### DATA

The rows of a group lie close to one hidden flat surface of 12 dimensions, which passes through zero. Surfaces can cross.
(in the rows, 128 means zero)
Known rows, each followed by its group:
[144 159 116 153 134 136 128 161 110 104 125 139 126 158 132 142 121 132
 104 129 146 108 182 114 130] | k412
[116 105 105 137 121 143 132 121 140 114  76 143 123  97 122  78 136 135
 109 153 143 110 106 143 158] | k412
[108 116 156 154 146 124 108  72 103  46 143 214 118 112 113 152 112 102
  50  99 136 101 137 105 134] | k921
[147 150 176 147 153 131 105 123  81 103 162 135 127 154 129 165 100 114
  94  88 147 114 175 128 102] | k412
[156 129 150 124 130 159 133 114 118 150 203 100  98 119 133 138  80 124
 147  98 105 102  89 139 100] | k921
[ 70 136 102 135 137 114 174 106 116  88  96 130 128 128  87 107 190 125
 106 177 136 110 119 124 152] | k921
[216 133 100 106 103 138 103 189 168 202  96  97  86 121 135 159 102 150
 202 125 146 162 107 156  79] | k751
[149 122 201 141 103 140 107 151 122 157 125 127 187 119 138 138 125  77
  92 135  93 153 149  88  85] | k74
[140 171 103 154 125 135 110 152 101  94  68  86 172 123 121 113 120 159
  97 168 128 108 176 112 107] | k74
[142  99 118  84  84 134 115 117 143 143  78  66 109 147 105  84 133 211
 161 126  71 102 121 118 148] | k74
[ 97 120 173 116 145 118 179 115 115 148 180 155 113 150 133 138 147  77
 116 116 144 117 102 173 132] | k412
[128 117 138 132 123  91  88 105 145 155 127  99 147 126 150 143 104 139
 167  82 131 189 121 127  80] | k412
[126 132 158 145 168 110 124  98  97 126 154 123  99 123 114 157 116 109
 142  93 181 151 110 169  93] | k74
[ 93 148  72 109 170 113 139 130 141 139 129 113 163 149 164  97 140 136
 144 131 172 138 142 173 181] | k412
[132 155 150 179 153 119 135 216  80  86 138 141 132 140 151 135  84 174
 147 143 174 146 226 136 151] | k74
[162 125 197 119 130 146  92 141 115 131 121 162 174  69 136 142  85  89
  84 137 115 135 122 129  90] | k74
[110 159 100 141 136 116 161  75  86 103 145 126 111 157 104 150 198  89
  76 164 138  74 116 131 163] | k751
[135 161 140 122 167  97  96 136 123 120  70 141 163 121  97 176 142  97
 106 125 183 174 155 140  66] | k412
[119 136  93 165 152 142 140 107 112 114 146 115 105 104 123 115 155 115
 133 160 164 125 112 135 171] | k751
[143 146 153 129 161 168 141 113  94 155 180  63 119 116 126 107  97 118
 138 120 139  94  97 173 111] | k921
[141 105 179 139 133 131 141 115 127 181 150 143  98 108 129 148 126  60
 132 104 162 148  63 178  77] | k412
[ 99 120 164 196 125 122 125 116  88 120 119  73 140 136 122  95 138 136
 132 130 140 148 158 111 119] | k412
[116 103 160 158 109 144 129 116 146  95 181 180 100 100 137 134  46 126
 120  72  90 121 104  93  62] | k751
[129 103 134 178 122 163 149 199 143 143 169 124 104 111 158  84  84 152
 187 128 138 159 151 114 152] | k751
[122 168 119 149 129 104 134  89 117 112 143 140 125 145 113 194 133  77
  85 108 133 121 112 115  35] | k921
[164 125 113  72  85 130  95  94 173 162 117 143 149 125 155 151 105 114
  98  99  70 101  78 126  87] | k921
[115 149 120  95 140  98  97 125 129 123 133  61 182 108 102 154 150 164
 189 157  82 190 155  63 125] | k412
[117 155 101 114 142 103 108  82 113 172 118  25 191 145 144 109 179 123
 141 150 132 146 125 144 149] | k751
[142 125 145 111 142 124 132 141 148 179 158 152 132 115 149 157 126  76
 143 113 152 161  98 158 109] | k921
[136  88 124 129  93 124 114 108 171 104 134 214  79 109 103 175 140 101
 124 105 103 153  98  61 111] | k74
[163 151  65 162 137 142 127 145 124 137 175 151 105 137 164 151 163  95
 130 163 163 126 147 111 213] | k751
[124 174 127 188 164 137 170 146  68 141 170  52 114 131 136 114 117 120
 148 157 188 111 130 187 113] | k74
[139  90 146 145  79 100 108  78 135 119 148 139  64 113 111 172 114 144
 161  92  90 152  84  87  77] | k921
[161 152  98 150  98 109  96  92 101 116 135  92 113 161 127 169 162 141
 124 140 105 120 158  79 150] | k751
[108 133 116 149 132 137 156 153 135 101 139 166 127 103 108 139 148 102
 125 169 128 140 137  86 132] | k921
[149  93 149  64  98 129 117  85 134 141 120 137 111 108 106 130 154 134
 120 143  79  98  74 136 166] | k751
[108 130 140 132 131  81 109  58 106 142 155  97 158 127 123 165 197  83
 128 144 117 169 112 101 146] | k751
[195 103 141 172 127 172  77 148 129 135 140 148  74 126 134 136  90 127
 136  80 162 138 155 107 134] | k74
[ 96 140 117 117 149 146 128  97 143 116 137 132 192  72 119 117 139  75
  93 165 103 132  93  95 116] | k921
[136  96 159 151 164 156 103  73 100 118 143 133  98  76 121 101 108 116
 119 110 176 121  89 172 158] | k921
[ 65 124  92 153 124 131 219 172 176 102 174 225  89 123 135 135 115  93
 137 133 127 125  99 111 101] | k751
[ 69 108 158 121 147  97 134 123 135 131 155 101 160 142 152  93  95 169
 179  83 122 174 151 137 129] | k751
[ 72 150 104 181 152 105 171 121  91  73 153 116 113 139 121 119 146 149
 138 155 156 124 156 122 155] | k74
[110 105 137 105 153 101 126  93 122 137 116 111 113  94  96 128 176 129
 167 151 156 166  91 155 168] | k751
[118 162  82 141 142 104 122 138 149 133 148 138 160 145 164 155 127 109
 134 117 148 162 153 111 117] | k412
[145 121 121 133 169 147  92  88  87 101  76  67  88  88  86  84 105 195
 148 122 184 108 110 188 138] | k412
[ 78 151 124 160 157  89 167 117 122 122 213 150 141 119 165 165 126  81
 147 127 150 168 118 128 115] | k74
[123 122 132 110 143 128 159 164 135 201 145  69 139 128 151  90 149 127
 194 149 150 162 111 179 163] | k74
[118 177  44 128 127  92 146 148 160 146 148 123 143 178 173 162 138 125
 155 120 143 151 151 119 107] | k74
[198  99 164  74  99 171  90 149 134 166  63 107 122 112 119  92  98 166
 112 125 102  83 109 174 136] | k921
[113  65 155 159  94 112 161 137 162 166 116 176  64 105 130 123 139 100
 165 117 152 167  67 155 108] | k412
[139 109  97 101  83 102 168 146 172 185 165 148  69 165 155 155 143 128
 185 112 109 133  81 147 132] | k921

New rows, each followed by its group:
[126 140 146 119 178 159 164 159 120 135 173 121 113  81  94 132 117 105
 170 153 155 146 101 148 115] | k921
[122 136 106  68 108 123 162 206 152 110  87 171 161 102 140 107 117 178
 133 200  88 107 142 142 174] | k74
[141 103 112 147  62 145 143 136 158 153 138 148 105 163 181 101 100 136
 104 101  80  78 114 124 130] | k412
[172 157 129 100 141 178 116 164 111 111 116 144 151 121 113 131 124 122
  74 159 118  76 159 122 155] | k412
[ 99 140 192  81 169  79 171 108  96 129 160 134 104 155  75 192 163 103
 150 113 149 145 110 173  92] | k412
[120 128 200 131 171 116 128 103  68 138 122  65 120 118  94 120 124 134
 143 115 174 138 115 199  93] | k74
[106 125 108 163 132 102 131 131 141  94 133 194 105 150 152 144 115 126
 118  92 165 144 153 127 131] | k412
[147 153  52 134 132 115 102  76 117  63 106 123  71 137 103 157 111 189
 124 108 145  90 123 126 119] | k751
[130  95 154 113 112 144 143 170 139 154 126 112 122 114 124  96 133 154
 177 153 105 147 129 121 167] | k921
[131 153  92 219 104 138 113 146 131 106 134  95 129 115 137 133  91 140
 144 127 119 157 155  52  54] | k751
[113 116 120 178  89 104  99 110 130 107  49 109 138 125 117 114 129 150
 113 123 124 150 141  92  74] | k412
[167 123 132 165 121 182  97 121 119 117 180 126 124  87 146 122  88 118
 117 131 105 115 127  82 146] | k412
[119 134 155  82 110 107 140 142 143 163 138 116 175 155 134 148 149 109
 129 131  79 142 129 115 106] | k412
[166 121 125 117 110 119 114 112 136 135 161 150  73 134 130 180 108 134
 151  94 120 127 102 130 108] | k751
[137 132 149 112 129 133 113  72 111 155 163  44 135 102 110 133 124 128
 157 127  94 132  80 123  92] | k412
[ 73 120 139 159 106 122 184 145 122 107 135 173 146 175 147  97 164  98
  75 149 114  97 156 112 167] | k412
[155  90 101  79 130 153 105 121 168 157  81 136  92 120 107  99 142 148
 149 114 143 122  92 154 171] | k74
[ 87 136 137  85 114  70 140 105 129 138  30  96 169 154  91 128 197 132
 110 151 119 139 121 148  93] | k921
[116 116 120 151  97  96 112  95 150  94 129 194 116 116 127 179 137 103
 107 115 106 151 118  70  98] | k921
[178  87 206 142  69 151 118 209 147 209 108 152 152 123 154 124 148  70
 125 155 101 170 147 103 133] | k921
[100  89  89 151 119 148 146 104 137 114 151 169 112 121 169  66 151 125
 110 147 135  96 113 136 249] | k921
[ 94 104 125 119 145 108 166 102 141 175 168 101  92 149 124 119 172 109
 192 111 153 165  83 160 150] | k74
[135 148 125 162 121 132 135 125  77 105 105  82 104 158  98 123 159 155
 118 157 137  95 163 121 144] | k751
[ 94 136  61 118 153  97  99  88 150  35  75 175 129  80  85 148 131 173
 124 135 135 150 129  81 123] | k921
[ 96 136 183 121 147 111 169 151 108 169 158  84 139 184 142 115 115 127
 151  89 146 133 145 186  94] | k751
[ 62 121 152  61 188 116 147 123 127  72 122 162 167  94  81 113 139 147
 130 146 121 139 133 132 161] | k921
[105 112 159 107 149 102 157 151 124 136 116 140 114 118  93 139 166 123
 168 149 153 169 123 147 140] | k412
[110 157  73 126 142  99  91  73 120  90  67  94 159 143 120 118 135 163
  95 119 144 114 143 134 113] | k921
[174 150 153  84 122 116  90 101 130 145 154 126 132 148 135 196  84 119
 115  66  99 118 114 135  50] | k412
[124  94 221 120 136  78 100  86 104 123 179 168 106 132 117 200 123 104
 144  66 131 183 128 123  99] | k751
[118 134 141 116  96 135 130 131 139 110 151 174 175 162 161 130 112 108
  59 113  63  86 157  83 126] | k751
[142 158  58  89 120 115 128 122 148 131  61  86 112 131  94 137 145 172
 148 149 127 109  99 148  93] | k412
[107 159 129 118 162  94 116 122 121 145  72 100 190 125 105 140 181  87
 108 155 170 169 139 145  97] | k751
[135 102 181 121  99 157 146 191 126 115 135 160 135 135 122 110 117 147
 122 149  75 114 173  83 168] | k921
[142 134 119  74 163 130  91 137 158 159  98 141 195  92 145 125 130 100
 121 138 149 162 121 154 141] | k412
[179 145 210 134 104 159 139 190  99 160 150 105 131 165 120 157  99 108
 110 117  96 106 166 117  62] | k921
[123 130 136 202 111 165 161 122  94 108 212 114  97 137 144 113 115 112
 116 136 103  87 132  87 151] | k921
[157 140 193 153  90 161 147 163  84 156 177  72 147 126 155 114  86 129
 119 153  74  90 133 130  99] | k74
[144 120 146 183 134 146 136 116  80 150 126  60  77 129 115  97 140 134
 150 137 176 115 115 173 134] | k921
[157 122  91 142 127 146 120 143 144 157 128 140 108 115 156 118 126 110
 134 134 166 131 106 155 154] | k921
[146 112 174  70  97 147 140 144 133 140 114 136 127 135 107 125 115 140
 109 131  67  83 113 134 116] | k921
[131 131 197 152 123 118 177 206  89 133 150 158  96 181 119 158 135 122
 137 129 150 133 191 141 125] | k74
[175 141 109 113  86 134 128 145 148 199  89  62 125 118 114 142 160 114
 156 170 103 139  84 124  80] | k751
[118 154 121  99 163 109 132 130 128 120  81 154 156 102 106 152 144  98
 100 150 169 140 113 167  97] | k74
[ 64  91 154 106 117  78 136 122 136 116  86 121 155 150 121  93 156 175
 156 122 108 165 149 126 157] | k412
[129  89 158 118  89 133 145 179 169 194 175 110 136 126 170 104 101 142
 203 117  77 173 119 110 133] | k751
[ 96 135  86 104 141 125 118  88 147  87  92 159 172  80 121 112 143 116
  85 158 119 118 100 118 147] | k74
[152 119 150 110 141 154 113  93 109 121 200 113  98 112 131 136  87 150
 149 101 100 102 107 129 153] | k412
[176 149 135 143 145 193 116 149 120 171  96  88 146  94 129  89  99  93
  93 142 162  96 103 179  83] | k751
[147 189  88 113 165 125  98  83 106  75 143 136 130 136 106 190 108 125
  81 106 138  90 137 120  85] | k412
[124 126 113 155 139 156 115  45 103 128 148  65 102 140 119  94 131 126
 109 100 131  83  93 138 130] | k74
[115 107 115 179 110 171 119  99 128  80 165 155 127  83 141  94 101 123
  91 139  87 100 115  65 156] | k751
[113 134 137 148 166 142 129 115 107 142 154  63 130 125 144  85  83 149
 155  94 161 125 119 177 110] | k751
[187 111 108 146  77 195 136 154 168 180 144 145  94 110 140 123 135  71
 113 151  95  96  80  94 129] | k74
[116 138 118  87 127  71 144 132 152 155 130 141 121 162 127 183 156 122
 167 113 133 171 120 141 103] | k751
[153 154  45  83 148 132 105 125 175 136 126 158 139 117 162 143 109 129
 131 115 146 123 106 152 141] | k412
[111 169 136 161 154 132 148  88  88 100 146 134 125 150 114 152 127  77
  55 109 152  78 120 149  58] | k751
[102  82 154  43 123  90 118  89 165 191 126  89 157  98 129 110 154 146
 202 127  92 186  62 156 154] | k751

######

_AIM OF THE TASK_.
Above are the records; from them, give again exactly the lines from the one containing "107 134] | k74" through the one containing "[ 99 140 192", both included.

_THE ANSWER_.
 136  80 162 138 155 107 134] | k74
[ 96 140 117 117 149 146 128  97 143 116 137 132 192  72 119 117 139  75
  93 165 103 132  93  95 116] | k921
[136  96 159 151 164 156 103  73 100 118 143 133  98  76 121 101 108 116
 119 110 176 121  89 172 158] | k921
[ 65 124  92 153 124 131 219 172 176 102 174 225  89 123 135 135 115  93
 137 133 127 125  99 111 101] | k751
[ 69 108 158 121 147  97 134 123 135 131 155 101 160 142 152  93  95 169
 179  83 122 174 151 137 129] | k751
[ 72 150 104 181 152 105 171 121  91  73 153 116 113 139 121 119 146 149
 138 155 156 124 156 122 155] | k74
[110 105 137 105 153 101 126  93 122 137 116 111 113  94  96 128 176 129
 167 151 156 166  91 155 168] | k751
[118 162  82 141 142 104 122 138 149 133 148 138 160 145 164 155 127 109
 134 117 148 162 153 111 117] | k412
[145 121 121 133 169 147  92  88  87 101  76  67  88  88  86  84 105 195
 148 122 184 108 110 188 138] | k412
[ 78 151 124 160 157  89 167 117 122 122 213 150 141 119 165 165 126  81
 147 127 150 168 118 128 115] | k74
[123 122 132 110 143 128 159 164 135 201 145  69 139 128 151  90 149 127
 194 149 150 162 111 179 163] | k74
[118 177  44 128 127  92 146 148 160 146 148 123 143 178 173 162 138 125
 155 120 143 151 151 119 107] | k74
[198  99 164  74  99 171  90 149 134 166  63 107 122 112 119  92  98 166
 112 125 102  83 109 174 136] | k921
[113  65 155 159  94 112 161 137 162 166 116 176  64 105 130 123 139 100
 165 117 152 167  67 155 108] | k412
[139 109  97 101  83 102 168 146 172 185 165 148  69 165 155 155 143 128
 185 112 109 133  81 147 132] | k921

New rows, each followed by its group:
[126 140 146 119 178 159 164 159 120 135 173 121 113  81  94 132 117 105
 170 153 155 146 101 148 115] | k921
[122 136 106  68 108 123 162 206 152 110  87 171 161 102 140 107 117 178
 133 200  88 107 142 142 174] | k74
[141 103 112 147  62 145 143 136 158 153 138 148 105 163 181 101 100 136
 104 101  80  78 114 124 130] | k412
[172 157 129 100 141 178 116 164 111 111 116 144 151 121 113 131 124 122
  74 159 118  76 159 122 155] | k412
[ 99 140 192  81 169  79 171 108  96 129 160 134 104 155  75 192 163 103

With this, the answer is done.